• **YOUR ASSIGNMENT**: Give back an exact copy of the lines in the records below, from the line that has "x11: [163 184" through the line that has "x20: [201 148", and nothing besides.

• **DATA PROVIDED**:
------------------------------

Each row below holds a small network's activations on one input, seen along a few directions.
Each table varies a few parts of the input and shows all the possible inputs, shuffled.
Descriptions start from the smaller parts, as in this example, which fits no table here: one of 2 separate values, together with either a single point or one of 11 places around a ring or (one of 6 places along a line, together with one of 8 places around a ring).
Shared parts are said once, and a part with two or three values counts as separate values.
In the rows, zero is written as 128.

Other details of the inputs vary at random and push rows far along three fixed directions, the same in every table; ignore that.
These rows show it; all are for the same input, with only those details redrawn:
[150 137 154  96  76  95 118 126 142 134 124 152]
[ 61 101 164 120 141 105 152 146  88  54  56 185]
[145  95  79 161 154 169 134 117 118 125 177 119]
[129 100 117 143 182 167 122  99  90 147 143 141]
[128 140 206  77 143 109  91  84  87 189  84 180]
[167 148 158  86  57  88 108 122 152 153 133 147]
[ 72 101 159 123 148 113 145 137  86  74  69 179]
[102  95  94 150 100 119 168 169 136  35 125 143]

Rows:
x1: [137 134  64 196 150 167 128 150 140 126 171 101]
x2: [150 116  79 109  68 106 144 158 170  85 168 104]
x3: [207 148 119 138  91 142  85 133 149 183 174  99]
x4: [166 146 129 144  76 112 123 155 168 159 151  95]
x5: [123 142 124 132 151 146 115  89 125 156 138 140]
x6: [116 180 176  93 126  55 105 139 126 120  54 132]
x7: [187 140 113  99 106 130 102 113 144 185 188 104]
x8: [169 146 136  93  96 119 102 121 136 174 174 117]
x9: [147 141 154  90  44  74 127 145 159 109 118 154]
x10: [ 90  96 102 189 130 146 176 189 132  35 105 107]
x11: [163 184 141 128  62  99 103 154 172 147 135 121]
x12: [ 94 107 145 105 170 135 142 110 113 131 107 121]
x13: [128 103  88 146 168 167 156 124 131 131 174  88]
x14: [135 143  85 130 135 145 130 121 149 134 173 107]
x15: [104 136 204 118 179 122  90 125  59 172  56 174]
x16: [116 118 128 102  30  67 171 160 198  55 107 125]
x17: [194 145 150  73  86 108  83  78 152 210 151 132]
x18: [121 108 128 163 185 168 117 129  74 130 106 137]
x19: [114 123 162 101  99  98 147 119 148 120  95 140]
x20: [201 148 128 101  54 111  94 109 168 187 190 117]
x21: [149 124 144 164 202 182 107 108  97 203 141 104]
x22: [ 85 137 142 126 202 160 114  96  84 150 125 143]
x23: [114 144 114 117  77  99 146 134 168  83 115 142]
x24: [140 101  64 202 142 174 157 153 136 118 169  77]
x25: [122 117 112 159 108 122 139 174 116  86 110 132]
x26: [ 90 118  79 145 173 157 152 129 122  88 141 121]
x27: [ 83 119 112 131 145 129 145 113 131  83 100 150]
x28: [ 74 113 103 163 169 155 149 123 110  80 121 148]
x29: [ 74 106 176 102 158 110 137 117  81  94  49 186]
x30: [143 119  79 160 124 105 157 175 159  74 140  58]
x31: [135 114 125 135 202 185 118  87 101 200 178  98]
x32: [ 80 114 183 111 232 160 123  82  57 181  95 142]
x33: [160 146 163  97  64  99 120 111 171 170 147 120]
x34: [142 135  85 146 126 147 132 107 156 134 165 121]
x35: [157 157 182  84 142  75  80 124 102 169  76 123]
x36: [149 114 111 129 199 180 104  92  85 192 177 116]
x37: [ 98 106 147 118 138 116 141 129 103  93  88 166]
x38: [116 109 144 128 160 143 143 100 119 145 116 130]
x39: [122 142  94 134 149 151 131 122 133 130 166 115]
x40: [108 145 116 164 149 146 125 134 110 128 109 133]
x41: [138 123  96 106  67  97 151 168 162  75 148 118]
x42: [177 131 115 161 138 167 116 114 137 186 166  83]
x43: [ 66 104  63 149 145 135 175 158 139  27 126 123]
x44: [124 126 129 102  95 107 152 142 159 112 134 106]
x45: [121 196 230  81 100  82  82 108 112 179  44 176]
x46: [150 109  91 152 115 150 151 122 161 132 180  96]
x47: [140 117 123 165 170 160 114 148  96 136 130 128]
x48: [ 93 161 159 131  73  87 131 177 146  59  65 152]
Question: Changing only one part turns x41 into x26. The same change can be made to x8. Which row results?
Answer: x22
Question: Changing only one part turns x13 into x14. The same change can be made to x46. Which row results?
Answer: x5
Question: Describe the family of inputs behind these rows.
Answer: one of 3 separate values, together with either a single point or one of 5 places around a ring or (one of 2 separate values, together with one of 5 places along a line)
Question: Which other rows does x44 become when the place on the line of 5 takes its other values? List them by row number.
Answer: x12, x13, x31, x32
Question: Which other rows does x38 become when the choice among 3 separate values takes its other values? List them by row number.
Answer: x34, x37
Question: Which other rows does x4 become when the place on the ring of 5 takes its other values? List them by row number.
Answer: x10, x21, x24, x42
Question: Which other rows does x17 become when the choice among 2 separate values takes its other values? List them by row number.
Answer: x2
Question: Which other rows does x1 become when the choice among 3 separate values takes its other values? List them by row number.
Answer: x4, x15

Rows:
x49: [102 182 207  45 118  53 111 106 150 157  60 132]
x50: [ 69  87 168 128 199 140 152 119  81 105  59 140]
x51: [144 154 200  53  75  86 113 100 148 189 114 144]
x52: [124 163 127 128 197 151 105  90 127 197 148  84]
x53: [135 115 161 103 140 107 125 120 116 149 110 121]
x54: [160 139 128 150 183 179  92  99 106 196 134 110]
x55: [102 108 143 106 152 124 126 115  86 106  99 166]
x56: [123 118 122 156  96  94 150 186 134  67 104 124]
x57: [187 129 113 160 183 173  94  94 112 220 168  89]
x58: [119 182 134  94 102  95 128  99 169 143 137 134]
x59: [101 137  58 168 167 147 146 115 142 101 146 102]
x60: [ 75  97 138 129 159 133 156 149 107  62  72 135]
x61: [133 149 175  65  74  88 113 110 141 133  95 159]
x62: [128 142 178  98 123 122 108  86 124 175 117 163]
x63: [165 130  86 140 141 173 105  94 135 170 197 122]
x64: [141 114 132 112 114 129 136  99 141 140 135 130]
x65: [186 110  87 130 138 157 121  82 142 182 200  99]
x66: [162 133 143  93 106 106 107 130 131 154 136 116]
x67: [118 112  88 188 151 167 148 145 124 108 149 111]
x68: [ 89 138 138 110  50  91 152 163 163  41  94 169]
x69: [ 74  86 144 120 143 102 163 140  92  55  80 169]
x70: [156 117 100 158 150 160 116 100 129 165 156 119]
x71: [ 92 107  78 189 151 154 153 180 103  48 131 135]
x72: [156 131 115 153 164 152 104 134 100 154 138 117]
x73: [121 132 114 149 100 104 141 187 135  60 101 126]
x74: [ 83 122 169 151 207 153 122 111  62 148  79 159]
x75: [205 156  83 145  70 125 111 154 179 145 182  82]
x76: [180 102  93 142 164 165 122 101 134 185 190  72]
x77: [ 82  86  54 186 171 187 163 142 117  48 155 135]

------------------------------

• **FINISHED TASK**:
x11: [163 184 141 128  62  99 103 154 172 147 135 121]
x12: [ 94 107 145 105 170 135 142 110 113 131 107 121]
x13: [128 103  88 146 168 167 156 124 131 131 174  88]
x14: [135 143  85 130 135 145 130 121 149 134 173 107]
x15: [104 136 204 118 179 122  90 125  59 172  56 174]
x16: [116 118 128 102  30  67 171 160 198  55 107 125]
x17: [194 145 150  73  86 108  83  78 152 210 151 132]
x18: [121 108 128 163 185 168 117 129  74 130 106 137]
x19: [114 123 162 101  99  98 147 119 148 120  95 140]
x20: [201 148 128 101  54 111  94 109 168 187 190 117]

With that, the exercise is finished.